Records contained in a dataset
-------

Below are the code and all the weights of a small trained network. Each question names an input and a target symbol and asks about switching units off, where a switched-off unit gives its printed mean instead of its output.

import numpy as np


def w(rows, s, z=0):
    codes = np.array(rows[::2]) - 128.0
    scale = np.full(codes.shape[1], s)
    scale[-1] = z or s
    return codes * scale


def norm(h):
    return h / np.sqrt((h * h).mean(-1, keepdims=True) + 1e-5)


def softmax(a):
    e = np.exp(a - a.max(-1, keepdims=True))
    return e / e.sum(-1, keepdims=True)


def log_softmax(a):
    a = a - a.max(-1, keepdims=True)
    return a - np.log(np.exp(a).sum(-1, keepdims=True))


def net(x, mask):
    ids = ['ΓΔΠΦβεζηθλμστψ'.index(c) for c in x.split()]
    T = len(ids)
    res = E[ids] + P[:T]
    u = 0
    for l in range(2):
        r = norm(res)
        for j in range(3):
            rows = slice(3 * j, 3 * j + 3)
            q, k, v = (r @ M[l][rows].T for M in (Q, K, V))
            z = softmax(np.where(np.tri(T) > 0, q @ k.T / 3**0.5, -1e9)) @ v
            o = O[l][rows]
            res = res + np.where(mask[u + j], z, o[:, -1]) @ o[:, :-1]
        u += 3
    return log_softmax(norm(res)[-1] @ U[:, :-1].T + U[:, -1])


Q, K, V, O = {}, {}, {}, {}
E = w([
[207,99,34,141,117,110,168,187,85],'Γ',
[51,175,240,107,147,128,61,116,194],'Δ',
[115,158,204,153,196,138,62,93,180],'Π',
[23,147,102,148,135,220,189,120,136],'Φ',
[35,77,223,204,78,116,159,134,137],'β',
[145,127,159,225,135,145,53,206,206],'ε',
[81,82,216,139,173,155,67,82,101],'ζ',
[60,163,185,97,143,100,144,130,87],'η',
[156,153,45,206,63,74,82,114,131],'θ',
[126,164,2,114,93,190,60,142,88],'λ',
[55,145,77,92,117,196,174,187,143],'μ',
[95,115,207,140,80,161,88,83,186],'σ',
[141,67,167,183,144,113,75,166,182],'τ',
[182,195,113,127,117,169,179,97,51],'ψ',
],0.015)
P = w([
[94,114,54,92,156,49,131,107,205],'0',
[57,181,194,201,130,136,110,176,44],'1',
[28,174,177,218,127,94,78,156,79],'2',
[48,149,125,225,126,61,35,156,90],'3',
[172,60,89,205,175,40,200,194,85],'4',
[133,85,119,215,126,71,195,241,122],'5',
[82,84,127,206,80,85,177,254,138],'6',
],0.0088)
Q[0] = w([
[161,107,2,78,170,207,187,109,113],'L0H0',
[144,100,77,71,146,70,149,63,138],'L0H0',
[80,123,102,155,86,66,43,150,109],'L0H0',
[213,101,157,148,133,147,99,129,156],'L0H1',
[116,152,184,215,90,106,66,109,159],'L0H1',
[130,147,140,141,159,162,89,103,127],'L0H1',
[189,44,113,64,211,144,137,86,115],'L0H2',
[153,145,46,80,123,161,196,109,128],'L0H2',
[143,111,91,135,184,166,176,87,143],'L0H2',
],0.0096)
K[0] = w([
[201,215,233,154,189,214,62,159,49],'L0H0',
[235,137,150,101,83,114,238,128,89],'L0H0',
[106,91,82,75,155,95,105,112,184],'L0H0',
[129,57,145,167,125,156,137,156,159],'L0H1',
[122,147,129,121,185,143,136,91,212],'L0H1',
[206,145,97,125,94,100,100,65,128],'L0H1',
[186,142,166,79,171,184,155,208,136],'L0H2',
[166,173,156,202,115,218,83,197,61],'L0H2',
[84,184,205,107,108,161,155,182,1],'L0H2',
],0.0079)
V[0] = w([
[122,25,173,57,109,105,138,151,70],'L0H0',
[157,182,212,143,220,147,14,150,108],'L0H0',
[131,145,156,159,34,96,164,175,157],'L0H0',
[107,148,159,146,208,151,86,254,163],'L0H1',
[149,174,135,160,68,158,66,135,180],'L0H1',
[98,78,91,211,131,178,69,131,105],'L0H1',
[32,110,153,226,148,123,114,84,42],'L0H2',
[159,109,70,242,195,60,109,140,105],'L0H2',
[166,59,127,79,65,138,34,30,124],'L0H2',
],0.0099)
O[0] = w([
[85,224,105,146,140,167,163,126,187,52],'L0H0',
[104,101,158,100,91,149,214,131,152,143],'L0H0',
[143,70,59,121,125,190,110,133,53,103],'L0H0',
[124,170,151,155,117,114,111,72,66,253],'L0H1',
[110,88,71,52,104,147,112,123,67,139],'L0H1',
[97,167,150,95,157,136,161,151,125,202],'L0H1',
[152,146,157,118,156,115,131,249,89,247],'L0H2',
[108,88,176,164,162,156,188,126,137,188],'L0H2',
[93,158,129,111,223,59,99,100,133,59],'L0H2',
],0.011,0.0081)
Q[1] = w([
[64,78,109,135,156,144,143,95,137],'L1H0',
[133,138,98,67,102,176,215,123,117],'L1H0',
[71,91,176,182,98,139,1,147,79],'L1H0',
[193,133,68,59,116,161,128,91,181],'L1H1',
[179,132,56,48,114,177,189,164,147],'L1H1',
[46,173,71,18,86,190,192,182,112],'L1H1',
[108,137,22,78,101,195,145,155,158],'L1H2',
[146,134,54,108,128,154,156,161,107],'L1H2',
[47,162,162,144,54,120,78,156,98],'L1H2',
],0.0093)
K[1] = w([
[189,91,117,127,143,155,142,126,88],'L1H0',
[59,134,90,154,103,187,165,228,106],'L1H0',
[124,94,84,112,147,54,126,99,204],'L1H0',
[115,151,141,142,131,168,119,164,49],'L1H1',
[172,96,183,170,113,184,133,253,75],'L1H1',
[162,62,111,198,134,134,149,213,131],'L1H1',
[168,119,166,130,158,105,182,110,105],'L1H2',
[179,179,150,143,137,136,159,125,121],'L1H2',
[105,69,114,99,195,176,126,118,204],'L1H2',
],0.011)
V[1] = w([
[141,58,92,152,224,199,154,101,137],'L1H0',
[130,79,218,7,117,88,113,116,102],'L1H0',
[68,141,49,76,116,202,77,134,137],'L1H0',
[140,163,126,151,100,48,120,39,215],'L1H1',
[113,168,154,116,233,100,92,150,135],'L1H1',
[106,177,116,172,78,176,126,67,55],'L1H1',
[32,131,214,158,143,93,144,188,41],'L1H2',
[62,86,166,129,139,128,78,159,93],'L1H2',
[6,147,113,135,129,108,125,88,137],'L1H2',
],0.011)
O[1] = w([
[123,90,103,149,160,174,142,114,90,88],'L1H0',
[126,80,161,176,110,55,114,94,139,146],'L1H0',
[77,169,63,104,104,105,197,161,77,87],'L1H0',
[196,135,155,3,139,138,117,118,112,106],'L1H1',
[105,128,116,114,213,94,102,139,140,159],'L1H1',
[120,174,164,123,99,132,183,47,83,123],'L1H1',
[99,159,68,109,137,166,153,95,193,254],'L1H2',
[143,130,77,141,88,126,151,93,139,205],'L1H2',
[116,126,79,86,133,141,212,155,107,154],'L1H2',
],0.013)
U = w([
[208,52,155,81,120,254,99,170,119,206],'Γ',
[62,116,148,177,31,107,173,14,103,12],'Δ',
[128,96,201,45,10,55,201,111,178,156],'Π',
[92,246,41,182,90,187,72,175,134,17],'Φ',
[93,59,53,176,197,139,62,121,118,189],'β',
[129,32,202,141,111,106,119,36,221,202],'ε',
[96,219,189,111,228,77,182,180,241,3],'ζ',
[210,227,161,75,83,202,103,173,205,224],'η',
[78,49,73,99,207,200,168,23,203,75],'θ',
[73,112,25,64,128,46,118,184,120,84],'λ',
[172,207,116,76,35,166,135,130,43,140],'μ',
[58,122,143,102,191,53,160,178,69,64],'σ',
[127,151,126,85,184,245,196,110,80,159],'τ',
[168,105,209,225,99,82,3,181,136,160],'ψ',
],0.01,0.0033)

Each question gives the input, a string of symbols that net reads in full, and the target symbol t.
The units are the heads (3 rows each of Q, K, V and O). Each row of codes is followed by its name. A weight is (code - 128) times the scale printed after its matrix; where a second scale follows, it is the last column's (O and U).
mask holds one flag per head, layer by layer. A switched-off head (its flag False) gives its mean, the last column of its rows in O, instead of its output. The means were averaged over made-up inputs and are rounded, as every weight is.
A unit's drop is (log p(t) with every unit on - log p(t) with that unit switched off) / (log p(t) with every unit on - log p(t) with every unit switched off).
The circuit of an input: a set's keep is (log p(t) with only the set's units on - log p(t) with every unit switched off) / (log p(t) with every unit on - log p(t) with every unit switched off). Starting from all 6 units, units are removed one at a time, each time the one whose removal leaves the highest keep (on an exact tie, the one counted first), for as long as the keep stays at least 0.8.
units of the circuit, in order: the units of the circuit, biggest drop first
most important unit: the unit with the biggest drop
heads that matter: for each layer, one digit per head in row order, 1 if its drop is at least 0.15 and else 0, layers parted by /
input θ ε Φ θ, target β: units of the circuit, in order -> L0H2; L0H0
input θ β β Φ Δ, target β: units of the circuit, in order -> L0H0
input Φ η Δ ε η θ, target ψ: units of the circuit, in order -> L0H0; L0H2; L1H2
input Φ Φ λ τ β μ Π, target ψ: heads that matter -> 101 / 000
input Δ Φ η μ Φ, target Φ: units of the circuit, in order -> L0H2; L1H1
input Γ Φ Π η Φ τ, target τ: heads that matter -> 101 / 100
input τ β Φ Π, target θ: units of the circuit, in order -> L0H2; L1H2
input ε ζ Φ θ Δ τ, target Δ: units of the circuit, in order -> L1H1; L0H1
input Δ Φ Γ, target Δ: units of the circuit, in order -> L0H0; L1H1
input μ τ σ η Φ Φ Δ, target μ: units of the circuit, in order -> L0H2; L1H1; L0H0
input μ ζ θ, target μ: heads that matter -> 001 / 110
input Γ ζ ζ ζ Δ τ Δ, target τ: heads that matter -> 101 / 100
input η Φ Δ, target η: units of the circuit, in order -> L0H1; L0H2; L1H1
input σ τ ζ Δ Δ τ, target λ: heads that matter -> 001 / 000
input Φ Φ ζ μ Φ, target Φ: units of the circuit, in order -> L0H2; L1H2
input τ η Γ η τ ε, target θ: most important unit -> L0H2
input μ ζ ε Φ μ Π, target μ: heads that matter -> 001 / 000
input β Δ τ μ Δ Φ τ, target Φ: heads that matter -> 100 / 000
input μ Π Δ, target μ: units of the circuit, in order -> L0H2; L1H0; L1H1
input Φ ψ τ ζ Φ ζ, target ψ: units of the circuit, in order -> L0H0
input ζ Δ Δ η, target ζ: heads that matter -> 100 / 000
input ζ η Δ θ Δ τ, target ζ: heads that matter -> 101 / 000
input ψ Π Φ σ, target Γ: heads that matter -> 011 / 110
input Π Φ Π β, target ε: heads that matter -> 100 / 100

-------

Exercise objective: Copy every line of the records above that holds the word "printed".

Exercise result:
Below are the code and all the weights of a small trained network. Each question names an input and a target symbol and asks about switching units off, where a switched-off unit gives its printed mean instead of its output.
The units are the heads (3 rows each of Q, K, V and O). Each row of codes is followed by its name. A weight is (code - 128) times the scale printed after its matrix; where a second scale follows, it is the last column's (O and U).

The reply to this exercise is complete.